**Action item**
The records that appear below are to be restated word for word.

**Records shown**
Every row gives one point. To make a cloud, some directions were put in groups of two or more. Within a group, all points are equally far from the middle, so they leave a hole (a ring in 2 directions, a hollow ball in 3). The other directions are filled evenly. Then the cloud was stretched, turned, moved and blurred a little. How many holes are there, and how many directions does each take, smallest first?

Cloud:
[[ 28 -19]
 [  5  70]
 [-40  58]
 [-10 -33]
 [ 41  19]
 [ -2  69]
 [ 13  65]
 [ -2 -31]
 [-33  64]
 [-12  71]
 [-35  61]
 [ 34  46]
 [ 32  51]]
Holes: 1 (2)

Cloud, 20 rows:
[[ -5  12  60]
 [ -1  13  64]
 [-17  21  -5]
 [ 66 -43  26]
 [ 20  58  -5]
 [ 56  78  24]
 [-13  46  12]
 [ 52  23 -22]
 [-16  56  35]
 [-10  28  61]
 [ 35 -11  68]
 [ 36 -74  17]
 [ 29 -57  28]
 [ 67 -34 -42]
 [-17  22  42]
 [ -2  50  -4]
 [ 77 -30  16]
 [ 78 -26  11]
 [ 47  57   0]
 [ 77  29  81]]
Holes: 1 (2)

Cloud (47 x 6):
[[ 21  12 -33 -59 -50   1]
 [-60 -35  10 -38  84  24]
 [ 17  25 -75  60  61  59]
 [ 54 -44   2  29 -23  20]
 [ 44  36 -72  -6  49 -38]
 [-55  56 -26 -13  28  45]
 [-70 -15  31 -63  30  -5]
 [-38   7  32  87 -25  10]
 [ 59  16   8  41  25   6]
 [ 17  20 -65 -17  -6 -42]
 [-71  54   5 -38  43  32]
 [-53 -31 -71  39  34  18]
 [  5   0  46 -24  40 -40]
 [-50   3 -70 -39   4  92]
 [-48  70 -11  18 -52  22]
 [-11  69 -48 -39 -12  20]
 [ -7 -16 -92   3  24  59]
 [-44   0  15  25  64  54]
 [-87   8  -7  15 -30  44]
 [  3 -72  28  35  12   9]
 [-88  47  -3  -9 -41  19]
 [ 12 -33  46  43 -20 -18]
 [-95 -51 -25 -37  27  80]
 [ 62  29  -3  43  12  -6]
 [ 14  12   8   0  52  90]
 [ -1 -44   6 -31 -22 -44]
 [ 20 -12  50  20 -49 -32]
 [-46  37 -69  23  40 -39]
 [-67  33 -40  15  52 -31]
 [-97 -12 -29 -18 -60  25]
 [-29  16  70 -28 -62  29]
 [ 55  21 -19  51  25  40]
 [-48   7 -51  -3  34 -72]
 [-78 -42  10 -17  28  51]
 [-46  20  55 -22 -40  56]
 [-21  21 -72  82   0  28]
 [-59 -74 -25   2  -3  11]
 [-36  71  -3  29 -25  17]
 [ 36 -20  -2 -37  57 -49]
 [-29   1  -2  40 101  68]
 [ 18   7 -57 -45 -16  20]
 [-81 -13  14 -58   3 -28]
 [-66  11 -13  41  36 -35]
 [-27 -57 -76  37  26   2]
 [  6 -76   5  41 -30 -27]
 [ -3  60  -3  51  48  24]
 [-70 -82  -1 -43  51  69]]
Holes: 1 (3)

**Answer for this exercise**
Every row gives one point. To make a cloud, some directions were put in groups of two or more. Within a group, all points are equally far from the middle, so they leave a hole (a ring in 2 directions, a hollow ball in 3). The other directions are filled evenly. Then the cloud was stretched, turned, moved and blurred a little. How many holes are there, and how many directions does each take, smallest first?

Cloud:
[[ 28 -19]
 [  5  70]
 [-40  58]
 [-10 -33]
 [ 41  19]
 [ -2  69]
 [ 13  65]
 [ -2 -31]
 [-33  64]
 [-12  71]
 [-35  61]
 [ 34  46]
 [ 32  51]]
Holes: 1 (2)

Cloud, 20 rows:
[[ -5  12  60]
 [ -1  13  64]
 [-17  21  -5]
 [ 66 -43  26]
 [ 20  58  -5]
 [ 56  78  24]
 [-13  46  12]
 [ 52  23 -22]
 [-16  56  35]
 [-10  28  61]
 [ 35 -11  68]
 [ 36 -74  17]
 [ 29 -57  28]
 [ 67 -34 -42]
 [-17  22  42]
 [ -2  50  -4]
 [ 77 -30  16]
 [ 78 -26  11]
 [ 47  57   0]
 [ 77  29  81]]
Holes: 1 (2)

Cloud (47 x 6):
[[ 21  12 -33 -59 -50   1]
 [-60 -35  10 -38  84  24]
 [ 17  25 -75  60  61  59]
 [ 54 -44   2  29 -23  20]
 [ 44  36 -72  -6  49 -38]
 [-55  56 -26 -13  28  45]
 [-70 -15  31 -63  30  -5]
 [-38   7  32  87 -25  10]
 [ 59  16   8  41  25   6]
 [ 17  20 -65 -17  -6 -42]
 [-71  54   5 -38  43  32]
 [-53 -31 -71  39  34  18]
 [  5   0  46 -24  40 -40]
 [-50   3 -70 -39   4  92]
 [-48  70 -11  18 -52  22]
 [-11  69 -48 -39 -12  20]
 [ -7 -16 -92   3  24  59]
 [-44   0  15  25  64  54]
 [-87   8  -7  15 -30  44]
 [  3 -72  28  35  12   9]
 [-88  47  -3  -9 -41  19]
 [ 12 -33  46  43 -20 -18]
 [-95 -51 -25 -37  27  80]
 [ 62  29  -3  43  12  -6]
 [ 14  12   8   0  52  90]
 [ -1 -44   6 -31 -22 -44]
 [ 20 -12  50  20 -49 -32]
 [-46  37 -69  23  40 -39]
 [-67  33 -40  15  52 -31]
 [-97 -12 -29 -18 -60  25]
 [-29  16  70 -28 -62  29]
 [ 55  21 -19  51  25  40]
 [-48   7 -51  -3  34 -72]
 [-78 -42  10 -17  28  51]
 [-46  20  55 -22 -40  56]
 [-21  21 -72  82   0  28]
 [-59 -74 -25   2  -3  11]
 [-36  71  -3  29 -25  17]
 [ 36 -20  -2 -37  57 -49]
 [-29   1  -2  40 101  68]
 [ 18   7 -57 -45 -16  20]
 [-81 -13  14 -58   3 -28]
 [-66  11 -13  41  36 -35]
 [-27 -57 -76  37  26   2]
 [  6 -76   5  41 -30 -27]
 [ -3  60  -3  51  48  24]
 [-70 -82  -1 -43  51  69]]
Holes: 1 (3)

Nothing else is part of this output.